• Listed records
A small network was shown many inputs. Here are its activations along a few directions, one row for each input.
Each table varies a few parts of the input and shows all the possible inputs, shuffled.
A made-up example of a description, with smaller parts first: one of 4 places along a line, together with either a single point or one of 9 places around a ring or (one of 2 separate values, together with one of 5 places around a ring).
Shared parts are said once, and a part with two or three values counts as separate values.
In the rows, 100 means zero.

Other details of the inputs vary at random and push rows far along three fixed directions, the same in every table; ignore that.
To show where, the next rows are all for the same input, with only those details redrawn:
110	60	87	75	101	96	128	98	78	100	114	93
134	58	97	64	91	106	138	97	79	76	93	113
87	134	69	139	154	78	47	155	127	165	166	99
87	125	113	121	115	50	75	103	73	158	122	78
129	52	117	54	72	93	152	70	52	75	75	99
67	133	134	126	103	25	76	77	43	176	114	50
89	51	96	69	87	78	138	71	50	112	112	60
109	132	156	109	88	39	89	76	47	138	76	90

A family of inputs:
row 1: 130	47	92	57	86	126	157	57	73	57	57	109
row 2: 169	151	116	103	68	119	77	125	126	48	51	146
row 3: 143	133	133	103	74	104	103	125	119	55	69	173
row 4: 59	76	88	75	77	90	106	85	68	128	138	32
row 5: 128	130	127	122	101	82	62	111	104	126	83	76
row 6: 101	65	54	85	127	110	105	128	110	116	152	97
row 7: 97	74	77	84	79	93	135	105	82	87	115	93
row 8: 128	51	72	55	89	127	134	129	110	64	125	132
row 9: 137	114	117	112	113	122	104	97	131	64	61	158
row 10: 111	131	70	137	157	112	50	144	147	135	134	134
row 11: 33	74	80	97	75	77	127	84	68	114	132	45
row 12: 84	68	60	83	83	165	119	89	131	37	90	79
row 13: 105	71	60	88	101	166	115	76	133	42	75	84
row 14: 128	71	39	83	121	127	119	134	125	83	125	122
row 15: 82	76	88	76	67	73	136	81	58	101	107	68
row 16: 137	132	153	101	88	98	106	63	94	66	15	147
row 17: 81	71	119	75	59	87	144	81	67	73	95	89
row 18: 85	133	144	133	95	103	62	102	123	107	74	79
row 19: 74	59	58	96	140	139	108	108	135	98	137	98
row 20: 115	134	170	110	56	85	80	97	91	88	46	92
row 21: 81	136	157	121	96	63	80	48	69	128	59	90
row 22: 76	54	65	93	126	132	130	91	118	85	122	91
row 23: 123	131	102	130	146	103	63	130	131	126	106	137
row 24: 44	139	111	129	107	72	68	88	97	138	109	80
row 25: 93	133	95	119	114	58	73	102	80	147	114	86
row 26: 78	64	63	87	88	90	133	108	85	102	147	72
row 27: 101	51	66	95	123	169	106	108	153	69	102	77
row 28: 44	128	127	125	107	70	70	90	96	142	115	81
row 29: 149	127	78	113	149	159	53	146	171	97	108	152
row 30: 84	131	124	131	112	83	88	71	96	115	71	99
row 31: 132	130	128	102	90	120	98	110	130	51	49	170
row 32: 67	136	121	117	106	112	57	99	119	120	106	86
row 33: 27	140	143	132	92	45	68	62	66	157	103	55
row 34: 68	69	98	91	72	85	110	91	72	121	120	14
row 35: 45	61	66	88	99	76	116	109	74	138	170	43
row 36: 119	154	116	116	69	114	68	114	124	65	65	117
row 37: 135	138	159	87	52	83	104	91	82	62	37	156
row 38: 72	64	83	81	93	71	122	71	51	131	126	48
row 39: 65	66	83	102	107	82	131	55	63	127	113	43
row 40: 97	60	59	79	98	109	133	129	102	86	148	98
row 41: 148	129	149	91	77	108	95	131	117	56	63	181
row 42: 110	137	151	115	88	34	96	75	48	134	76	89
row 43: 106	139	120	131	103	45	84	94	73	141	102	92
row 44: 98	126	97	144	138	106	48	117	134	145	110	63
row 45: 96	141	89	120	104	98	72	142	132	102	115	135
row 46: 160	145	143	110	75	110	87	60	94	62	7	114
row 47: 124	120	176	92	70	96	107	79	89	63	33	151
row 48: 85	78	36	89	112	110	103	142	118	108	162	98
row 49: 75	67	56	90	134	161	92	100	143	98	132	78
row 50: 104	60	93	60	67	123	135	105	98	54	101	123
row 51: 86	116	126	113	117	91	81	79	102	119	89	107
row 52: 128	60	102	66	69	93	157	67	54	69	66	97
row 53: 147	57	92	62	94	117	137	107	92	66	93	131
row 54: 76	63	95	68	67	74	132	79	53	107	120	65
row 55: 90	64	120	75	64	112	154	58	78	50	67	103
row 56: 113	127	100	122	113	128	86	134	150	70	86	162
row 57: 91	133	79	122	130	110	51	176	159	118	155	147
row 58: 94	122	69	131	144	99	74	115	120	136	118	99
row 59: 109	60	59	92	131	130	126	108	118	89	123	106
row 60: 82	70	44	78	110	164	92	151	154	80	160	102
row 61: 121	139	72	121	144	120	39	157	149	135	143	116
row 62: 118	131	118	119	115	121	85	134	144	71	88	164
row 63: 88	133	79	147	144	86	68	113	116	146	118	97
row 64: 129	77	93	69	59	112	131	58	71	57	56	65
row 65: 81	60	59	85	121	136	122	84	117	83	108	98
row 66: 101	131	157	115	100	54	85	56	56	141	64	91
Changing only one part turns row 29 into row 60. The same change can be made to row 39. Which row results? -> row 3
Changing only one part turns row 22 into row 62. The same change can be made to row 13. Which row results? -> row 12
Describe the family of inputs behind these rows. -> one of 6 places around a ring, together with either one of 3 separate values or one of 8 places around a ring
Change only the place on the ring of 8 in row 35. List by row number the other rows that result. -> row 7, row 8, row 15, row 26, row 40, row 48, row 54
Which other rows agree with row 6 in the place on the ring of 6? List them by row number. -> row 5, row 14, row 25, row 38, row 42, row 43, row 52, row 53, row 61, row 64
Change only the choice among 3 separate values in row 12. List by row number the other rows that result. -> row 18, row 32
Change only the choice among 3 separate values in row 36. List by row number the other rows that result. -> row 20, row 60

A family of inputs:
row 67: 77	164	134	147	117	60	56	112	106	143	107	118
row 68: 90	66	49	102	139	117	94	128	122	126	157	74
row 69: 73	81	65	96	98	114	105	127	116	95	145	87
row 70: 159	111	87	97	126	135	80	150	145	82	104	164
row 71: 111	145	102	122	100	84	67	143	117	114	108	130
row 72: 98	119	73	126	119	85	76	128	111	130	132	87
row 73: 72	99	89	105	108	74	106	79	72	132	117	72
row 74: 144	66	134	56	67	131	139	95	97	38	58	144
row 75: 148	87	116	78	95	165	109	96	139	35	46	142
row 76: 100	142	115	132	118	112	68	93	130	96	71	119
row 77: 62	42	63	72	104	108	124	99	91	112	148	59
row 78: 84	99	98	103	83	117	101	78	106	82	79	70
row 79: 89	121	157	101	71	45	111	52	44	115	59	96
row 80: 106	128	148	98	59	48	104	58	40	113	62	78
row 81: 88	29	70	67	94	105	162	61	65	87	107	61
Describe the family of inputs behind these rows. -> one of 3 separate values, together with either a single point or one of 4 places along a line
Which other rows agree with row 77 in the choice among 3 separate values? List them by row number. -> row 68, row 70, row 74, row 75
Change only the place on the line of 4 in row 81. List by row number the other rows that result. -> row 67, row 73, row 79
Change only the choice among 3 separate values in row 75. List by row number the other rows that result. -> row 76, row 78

• What is required
Scan the records for the string "that". Copy each line in which it appears.

• Exercise solution
Other details of the inputs vary at random and push rows far along three fixed directions, the same in every table; ignore that.
Change only the place on the ring of 8 in row 35. List by row number the other rows that result. -> row 7, row 8, row 15, row 26, row 40, row 48, row 54
Change only the choice among 3 separate values in row 12. List by row number the other rows that result. -> row 18, row 32
Change only the choice among 3 separate values in row 36. List by row number the other rows that result. -> row 20, row 60
Change only the place on the line of 4 in row 81. List by row number the other rows that result. -> row 67, row 73, row 79
Change only the choice among 3 separate values in row 75. List by row number the other rows that result. -> row 76, row 78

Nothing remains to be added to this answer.